→ **Task goal**:
Line by line, transcribe the listing below without omission.

□ □ □

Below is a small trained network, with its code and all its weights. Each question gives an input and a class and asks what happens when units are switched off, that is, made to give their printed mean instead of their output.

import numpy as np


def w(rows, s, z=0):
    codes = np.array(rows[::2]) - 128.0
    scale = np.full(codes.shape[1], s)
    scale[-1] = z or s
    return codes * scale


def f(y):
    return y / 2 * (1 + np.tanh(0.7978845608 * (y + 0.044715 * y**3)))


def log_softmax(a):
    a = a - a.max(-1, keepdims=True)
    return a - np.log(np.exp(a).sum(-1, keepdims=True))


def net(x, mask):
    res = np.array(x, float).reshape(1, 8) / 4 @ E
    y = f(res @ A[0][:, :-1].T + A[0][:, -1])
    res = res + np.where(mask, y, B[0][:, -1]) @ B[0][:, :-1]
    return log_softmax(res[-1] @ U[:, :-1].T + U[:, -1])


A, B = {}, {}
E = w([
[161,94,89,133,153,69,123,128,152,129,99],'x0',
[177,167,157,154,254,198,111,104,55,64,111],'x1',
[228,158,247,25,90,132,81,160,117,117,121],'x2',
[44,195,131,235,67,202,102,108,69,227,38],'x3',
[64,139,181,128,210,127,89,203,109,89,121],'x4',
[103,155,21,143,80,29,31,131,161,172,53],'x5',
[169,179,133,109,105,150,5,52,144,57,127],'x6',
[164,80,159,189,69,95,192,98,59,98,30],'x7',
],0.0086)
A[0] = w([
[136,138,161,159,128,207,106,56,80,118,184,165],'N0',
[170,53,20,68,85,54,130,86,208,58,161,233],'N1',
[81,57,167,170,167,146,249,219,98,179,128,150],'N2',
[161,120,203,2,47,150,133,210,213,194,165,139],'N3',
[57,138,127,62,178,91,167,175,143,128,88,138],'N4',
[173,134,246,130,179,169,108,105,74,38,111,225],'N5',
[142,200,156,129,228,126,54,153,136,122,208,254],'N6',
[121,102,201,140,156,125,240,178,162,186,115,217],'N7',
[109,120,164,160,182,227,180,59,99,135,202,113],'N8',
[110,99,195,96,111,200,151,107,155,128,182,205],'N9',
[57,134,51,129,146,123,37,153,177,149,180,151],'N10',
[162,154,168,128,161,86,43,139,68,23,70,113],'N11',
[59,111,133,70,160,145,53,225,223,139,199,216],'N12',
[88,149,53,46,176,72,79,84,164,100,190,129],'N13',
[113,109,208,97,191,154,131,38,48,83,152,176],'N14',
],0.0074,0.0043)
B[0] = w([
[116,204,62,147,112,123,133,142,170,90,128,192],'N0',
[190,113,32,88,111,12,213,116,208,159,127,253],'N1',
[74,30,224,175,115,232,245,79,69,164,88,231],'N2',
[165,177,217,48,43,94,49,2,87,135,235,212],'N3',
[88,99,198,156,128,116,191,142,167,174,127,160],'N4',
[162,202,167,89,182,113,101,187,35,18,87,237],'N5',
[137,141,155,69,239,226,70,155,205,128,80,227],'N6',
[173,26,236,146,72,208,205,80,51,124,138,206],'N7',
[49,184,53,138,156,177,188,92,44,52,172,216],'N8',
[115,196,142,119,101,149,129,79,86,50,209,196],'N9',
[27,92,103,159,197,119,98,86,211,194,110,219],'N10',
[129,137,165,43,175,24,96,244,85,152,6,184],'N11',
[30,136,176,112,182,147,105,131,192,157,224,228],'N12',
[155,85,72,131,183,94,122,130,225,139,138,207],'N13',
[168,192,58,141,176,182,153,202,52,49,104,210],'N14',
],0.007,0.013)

□ □ □

→ **Expected output**:
Below is a small trained network, with its code and all its weights. Each question gives an input and a class and asks what happens when units are switched off, that is, made to give their printed mean instead of their output.

import numpy as np


def w(rows, s, z=0):
    codes = np.array(rows[::2]) - 128.0
    scale = np.full(codes.shape[1], s)
    scale[-1] = z or s
    return codes * scale


def f(y):
    return y / 2 * (1 + np.tanh(0.7978845608 * (y + 0.044715 * y**3)))


def log_softmax(a):
    a = a - a.max(-1, keepdims=True)
    return a - np.log(np.exp(a).sum(-1, keepdims=True))


def net(x, mask):
    res = np.array(x, float).reshape(1, 8) / 4 @ E
    y = f(res @ A[0][:, :-1].T + A[0][:, -1])
    res = res + np.where(mask, y, B[0][:, -1]) @ B[0][:, :-1]
    return log_softmax(res[-1] @ U[:, :-1].T + U[:, -1])


A, B = {}, {}
E = w([
[161,94,89,133,153,69,123,128,152,129,99],'x0',
[177,167,157,154,254,198,111,104,55,64,111],'x1',
[228,158,247,25,90,132,81,160,117,117,121],'x2',
[44,195,131,235,67,202,102,108,69,227,38],'x3',
[64,139,181,128,210,127,89,203,109,89,121],'x4',
[103,155,21,143,80,29,31,131,161,172,53],'x5',
[169,179,133,109,105,150,5,52,144,57,127],'x6',
[164,80,159,189,69,95,192,98,59,98,30],'x7',
],0.0086)
A[0] = w([
[136,138,161,159,128,207,106,56,80,118,184,165],'N0',
[170,53,20,68,85,54,130,86,208,58,161,233],'N1',
[81,57,167,170,167,146,249,219,98,179,128,150],'N2',
[161,120,203,2,47,150,133,210,213,194,165,139],'N3',
[57,138,127,62,178,91,167,175,143,128,88,138],'N4',
[173,134,246,130,179,169,108,105,74,38,111,225],'N5',
[142,200,156,129,228,126,54,153,136,122,208,254],'N6',
[121,102,201,140,156,125,240,178,162,186,115,217],'N7',
[109,120,164,160,182,227,180,59,99,135,202,113],'N8',
[110,99,195,96,111,200,151,107,155,128,182,205],'N9',
[57,134,51,129,146,123,37,153,177,149,180,151],'N10',
[162,154,168,128,161,86,43,139,68,23,70,113],'N11',
[59,111,133,70,160,145,53,225,223,139,199,216],'N12',
[88,149,53,46,176,72,79,84,164,100,190,129],'N13',
[113,109,208,97,191,154,131,38,48,83,152,176],'N14',
],0.0074,0.0043)
B[0] = w([
[116,204,62,147,112,123,133,142,170,90,128,192],'N0',
[190,113,32,88,111,12,213,116,208,159,127,253],'N1',
[74,30,224,175,115,232,245,79,69,164,88,231],'N2',
[165,177,217,48,43,94,49,2,87,135,235,212],'N3',
[88,99,198,156,128,116,191,142,167,174,127,160],'N4',
[162,202,167,89,182,113,101,187,35,18,87,237],'N5',
[137,141,155,69,239,226,70,155,205,128,80,227],'N6',
[173,26,236,146,72,208,205,80,51,124,138,206],'N7',
[49,184,53,138,156,177,188,92,44,52,172,216],'N8',
[115,196,142,119,101,149,129,79,86,50,209,196],'N9',
[27,92,103,159,197,119,98,86,211,194,110,219],'N10',
[129,137,165,43,175,24,96,244,85,152,6,184],'N11',
[30,136,176,112,182,147,105,131,192,157,224,228],'N12',
[155,85,72,131,183,94,122,130,225,139,138,207],'N13',
[168,192,58,141,176,182,153,202,52,49,104,210],'N14',
],0.007,0.013)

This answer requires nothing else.